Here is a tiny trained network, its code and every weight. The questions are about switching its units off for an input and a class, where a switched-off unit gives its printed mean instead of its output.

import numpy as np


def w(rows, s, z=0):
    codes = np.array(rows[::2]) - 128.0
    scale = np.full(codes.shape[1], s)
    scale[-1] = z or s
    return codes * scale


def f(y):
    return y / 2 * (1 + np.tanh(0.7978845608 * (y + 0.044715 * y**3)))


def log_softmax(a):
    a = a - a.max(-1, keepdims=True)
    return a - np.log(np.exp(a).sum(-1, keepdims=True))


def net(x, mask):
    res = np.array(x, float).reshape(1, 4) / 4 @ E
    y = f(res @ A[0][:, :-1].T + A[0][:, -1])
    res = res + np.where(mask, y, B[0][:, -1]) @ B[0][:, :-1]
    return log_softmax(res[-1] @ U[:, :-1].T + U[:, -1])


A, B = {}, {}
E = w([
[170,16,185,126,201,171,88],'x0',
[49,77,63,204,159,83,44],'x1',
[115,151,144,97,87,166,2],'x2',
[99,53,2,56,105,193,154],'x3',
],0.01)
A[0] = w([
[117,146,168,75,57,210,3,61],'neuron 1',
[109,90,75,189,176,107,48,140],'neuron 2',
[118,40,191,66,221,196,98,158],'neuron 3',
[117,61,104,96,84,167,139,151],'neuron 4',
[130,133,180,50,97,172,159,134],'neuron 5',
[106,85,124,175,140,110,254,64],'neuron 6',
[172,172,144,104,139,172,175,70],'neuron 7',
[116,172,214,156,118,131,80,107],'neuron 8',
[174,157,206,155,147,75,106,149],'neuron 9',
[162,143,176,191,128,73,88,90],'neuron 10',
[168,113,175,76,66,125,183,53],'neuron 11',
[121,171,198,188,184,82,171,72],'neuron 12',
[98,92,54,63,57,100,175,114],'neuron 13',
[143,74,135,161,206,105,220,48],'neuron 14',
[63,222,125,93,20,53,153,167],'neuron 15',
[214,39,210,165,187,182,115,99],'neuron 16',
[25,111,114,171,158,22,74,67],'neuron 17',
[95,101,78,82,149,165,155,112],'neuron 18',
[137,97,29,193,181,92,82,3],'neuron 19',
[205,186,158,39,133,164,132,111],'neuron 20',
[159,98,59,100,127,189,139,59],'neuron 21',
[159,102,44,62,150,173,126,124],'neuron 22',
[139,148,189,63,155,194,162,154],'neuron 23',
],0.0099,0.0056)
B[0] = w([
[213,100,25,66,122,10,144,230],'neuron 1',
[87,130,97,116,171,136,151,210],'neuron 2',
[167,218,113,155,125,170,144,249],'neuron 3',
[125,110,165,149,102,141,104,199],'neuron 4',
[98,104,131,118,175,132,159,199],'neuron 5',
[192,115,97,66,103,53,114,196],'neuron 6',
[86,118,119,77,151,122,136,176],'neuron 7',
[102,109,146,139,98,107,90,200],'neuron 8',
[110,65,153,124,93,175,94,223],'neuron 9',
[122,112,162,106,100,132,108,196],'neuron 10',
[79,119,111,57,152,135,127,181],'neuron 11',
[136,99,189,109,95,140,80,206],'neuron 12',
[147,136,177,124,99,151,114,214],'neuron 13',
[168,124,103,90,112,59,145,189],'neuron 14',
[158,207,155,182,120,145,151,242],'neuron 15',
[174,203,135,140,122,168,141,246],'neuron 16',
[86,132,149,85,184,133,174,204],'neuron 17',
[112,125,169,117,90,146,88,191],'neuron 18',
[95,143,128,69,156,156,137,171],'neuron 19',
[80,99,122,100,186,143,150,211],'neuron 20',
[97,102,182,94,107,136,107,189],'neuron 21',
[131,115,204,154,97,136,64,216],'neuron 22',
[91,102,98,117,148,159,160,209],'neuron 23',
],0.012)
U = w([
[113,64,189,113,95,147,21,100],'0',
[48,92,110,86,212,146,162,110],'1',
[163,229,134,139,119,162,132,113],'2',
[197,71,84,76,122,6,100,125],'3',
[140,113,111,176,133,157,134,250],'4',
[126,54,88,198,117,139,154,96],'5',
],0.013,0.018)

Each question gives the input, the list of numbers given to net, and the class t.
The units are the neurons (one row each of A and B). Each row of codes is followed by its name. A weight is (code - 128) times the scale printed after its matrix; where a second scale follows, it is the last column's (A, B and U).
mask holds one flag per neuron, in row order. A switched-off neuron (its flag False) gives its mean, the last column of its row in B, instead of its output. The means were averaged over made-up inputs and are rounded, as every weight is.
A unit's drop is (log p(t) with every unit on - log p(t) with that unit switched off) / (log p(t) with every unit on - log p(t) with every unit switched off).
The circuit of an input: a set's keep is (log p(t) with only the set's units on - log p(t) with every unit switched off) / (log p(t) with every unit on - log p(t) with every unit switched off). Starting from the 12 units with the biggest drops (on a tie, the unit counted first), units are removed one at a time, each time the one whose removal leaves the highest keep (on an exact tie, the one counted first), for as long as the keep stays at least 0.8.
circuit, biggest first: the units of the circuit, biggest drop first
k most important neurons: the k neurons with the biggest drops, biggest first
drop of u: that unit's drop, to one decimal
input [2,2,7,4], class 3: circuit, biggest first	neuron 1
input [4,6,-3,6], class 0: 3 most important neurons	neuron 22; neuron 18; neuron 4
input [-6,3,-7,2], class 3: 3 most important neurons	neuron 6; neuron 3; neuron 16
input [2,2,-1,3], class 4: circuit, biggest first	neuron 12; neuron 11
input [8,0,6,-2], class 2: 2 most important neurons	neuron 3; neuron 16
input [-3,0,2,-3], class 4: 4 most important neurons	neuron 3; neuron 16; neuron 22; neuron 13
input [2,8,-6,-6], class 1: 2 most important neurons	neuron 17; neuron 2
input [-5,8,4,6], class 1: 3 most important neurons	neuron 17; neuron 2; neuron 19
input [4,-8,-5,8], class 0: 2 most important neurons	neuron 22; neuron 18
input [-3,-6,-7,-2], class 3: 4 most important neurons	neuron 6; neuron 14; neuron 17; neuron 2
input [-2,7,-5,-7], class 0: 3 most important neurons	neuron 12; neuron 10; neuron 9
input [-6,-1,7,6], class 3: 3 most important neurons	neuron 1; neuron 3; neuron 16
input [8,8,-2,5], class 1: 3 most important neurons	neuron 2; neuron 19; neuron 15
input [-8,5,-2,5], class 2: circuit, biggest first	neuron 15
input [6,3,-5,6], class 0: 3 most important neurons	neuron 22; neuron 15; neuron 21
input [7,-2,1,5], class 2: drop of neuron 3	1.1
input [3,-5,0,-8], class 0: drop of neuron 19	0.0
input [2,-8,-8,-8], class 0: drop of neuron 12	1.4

--------------------

- ABOUT THIS EXERCISE -
Write out the records again, exactly as given.

- ANSWER FOR THIS EXERCISE -
Here is a tiny trained network, its code and every weight. The questions are about switching its units off for an input and a class, where a switched-off unit gives its printed mean instead of its output.

import numpy as np


def w(rows, s, z=0):
    codes = np.array(rows[::2]) - 128.0
    scale = np.full(codes.shape[1], s)
    scale[-1] = z or s
    return codes * scale


def f(y):
    return y / 2 * (1 + np.tanh(0.7978845608 * (y + 0.044715 * y**3)))


def log_softmax(a):
    a = a - a.max(-1, keepdims=True)
    return a - np.log(np.exp(a).sum(-1, keepdims=True))


def net(x, mask):
    res = np.array(x, float).reshape(1, 4) / 4 @ E
    y = f(res @ A[0][:, :-1].T + A[0][:, -1])
    res = res + np.where(mask, y, B[0][:, -1]) @ B[0][:, :-1]
    return log_softmax(res[-1] @ U[:, :-1].T + U[:, -1])


A, B = {}, {}
E = w([
[170,16,185,126,201,171,88],'x0',
[49,77,63,204,159,83,44],'x1',
[115,151,144,97,87,166,2],'x2',
[99,53,2,56,105,193,154],'x3',
],0.01)
A[0] = w([
[117,146,168,75,57,210,3,61],'neuron 1',
[109,90,75,189,176,107,48,140],'neuron 2',
[118,40,191,66,221,196,98,158],'neuron 3',
[117,61,104,96,84,167,139,151],'neuron 4',
[130,133,180,50,97,172,159,134],'neuron 5',
[106,85,124,175,140,110,254,64],'neuron 6',
[172,172,144,104,139,172,175,70],'neuron 7',
[116,172,214,156,118,131,80,107],'neuron 8',
[174,157,206,155,147,75,106,149],'neuron 9',
[162,143,176,191,128,73,88,90],'neuron 10',
[168,113,175,76,66,125,183,53],'neuron 11',
[121,171,198,188,184,82,171,72],'neuron 12',
[98,92,54,63,57,100,175,114],'neuron 13',
[143,74,135,161,206,105,220,48],'neuron 14',
[63,222,125,93,20,53,153,167],'neuron 15',
[214,39,210,165,187,182,115,99],'neuron 16',
[25,111,114,171,158,22,74,67],'neuron 17',
[95,101,78,82,149,165,155,112],'neuron 18',
[137,97,29,193,181,92,82,3],'neuron 19',
[205,186,158,39,133,164,132,111],'neuron 20',
[159,98,59,100,127,189,139,59],'neuron 21',
[159,102,44,62,150,173,126,124],'neuron 22',
[139,148,189,63,155,194,162,154],'neuron 23',
],0.0099,0.0056)
B[0] = w([
[213,100,25,66,122,10,144,230],'neuron 1',
[87,130,97,116,171,136,151,210],'neuron 2',
[167,218,113,155,125,170,144,249],'neuron 3',
[125,110,165,149,102,141,104,199],'neuron 4',
[98,104,131,118,175,132,159,199],'neuron 5',
[192,115,97,66,103,53,114,196],'neuron 6',
[86,118,119,77,151,122,136,176],'neuron 7',
[102,109,146,139,98,107,90,200],'neuron 8',
[110,65,153,124,93,175,94,223],'neuron 9',
[122,112,162,106,100,132,108,196],'neuron 10',
[79,119,111,57,152,135,127,181],'neuron 11',
[136,99,189,109,95,140,80,206],'neuron 12',
[147,136,177,124,99,151,114,214],'neuron 13',
[168,124,103,90,112,59,145,189],'neuron 14',
[158,207,155,182,120,145,151,242],'neuron 15',
[174,203,135,140,122,168,141,246],'neuron 16',
[86,132,149,85,184,133,174,204],'neuron 17',
[112,125,169,117,90,146,88,191],'neuron 18',
[95,143,128,69,156,156,137,171],'neuron 19',
[80,99,122,100,186,143,150,211],'neuron 20',
[97,102,182,94,107,136,107,189],'neuron 21',
[131,115,204,154,97,136,64,216],'neuron 22',
[91,102,98,117,148,159,160,209],'neuron 23',
],0.012)
U = w([
[113,64,189,113,95,147,21,100],'0',
[48,92,110,86,212,146,162,110],'1',
[163,229,134,139,119,162,132,113],'2',
[197,71,84,76,122,6,100,125],'3',
[140,113,111,176,133,157,134,250],'4',
[126,54,88,198,117,139,154,96],'5',
],0.013,0.018)

Each question gives the input, the list of numbers given to net, and the class t.
The units are the neurons (one row each of A and B). Each row of codes is followed by its name. A weight is (code - 128) times the scale printed after its matrix; where a second scale follows, it is the last column's (A, B and U).
mask holds one flag per neuron, in row order. A switched-off neuron (its flag False) gives its mean, the last column of its row in B, instead of its output. The means were averaged over made-up inputs and are rounded, as every weight is.
A unit's drop is (log p(t) with every unit on - log p(t) with that unit switched off) / (log p(t) with every unit on - log p(t) with every unit switched off).
The circuit of an input: a set's keep is (log p(t) with only the set's units on - log p(t) with every unit switched off) / (log p(t) with every unit on - log p(t) with every unit switched off). Starting from the 12 units with the biggest drops (on a tie, the unit counted first), units are removed one at a time, each time the one whose removal leaves the highest keep (on an exact tie, the one counted first), for as long as the keep stays at least 0.8.
circuit, biggest first: the units of the circuit, biggest drop first
k most important neurons: the k neurons with the biggest drops, biggest first
drop of u: that unit's drop, to one decimal
input [2,2,7,4], class 3: circuit, biggest first	neuron 1
input [4,6,-3,6], class 0: 3 most important neurons	neuron 22; neuron 18; neuron 4
input [-6,3,-7,2], class 3: 3 most important neurons	neuron 6; neuron 3; neuron 16
input [2,2,-1,3], class 4: circuit, biggest first	neuron 12; neuron 11
input [8,0,6,-2], class 2: 2 most important neurons	neuron 3; neuron 16
input [-3,0,2,-3], class 4: 4 most important neurons	neuron 3; neuron 16; neuron 22; neuron 13
input [2,8,-6,-6], class 1: 2 most important neurons	neuron 17; neuron 2
input [-5,8,4,6], class 1: 3 most important neurons	neuron 17; neuron 2; neuron 19
input [4,-8,-5,8], class 0: 2 most important neurons	neuron 22; neuron 18
input [-3,-6,-7,-2], class 3: 4 most important neurons	neuron 6; neuron 14; neuron 17; neuron 2
input [-2,7,-5,-7], class 0: 3 most important neurons	neuron 12; neuron 10; neuron 9
input [-6,-1,7,6], class 3: 3 most important neurons	neuron 1; neuron 3; neuron 16
input [8,8,-2,5], class 1: 3 most important neurons	neuron 2; neuron 19; neuron 15
input [-8,5,-2,5], class 2: circuit, biggest first	neuron 15
input [6,3,-5,6], class 0: 3 most important neurons	neuron 22; neuron 15; neuron 21
input [7,-2,1,5], class 2: drop of neuron 3	1.1
input [3,-5,0,-8], class 0: drop of neuron 19	0.0
input [2,-8,-8,-8], class 0: drop of neuron 12	1.4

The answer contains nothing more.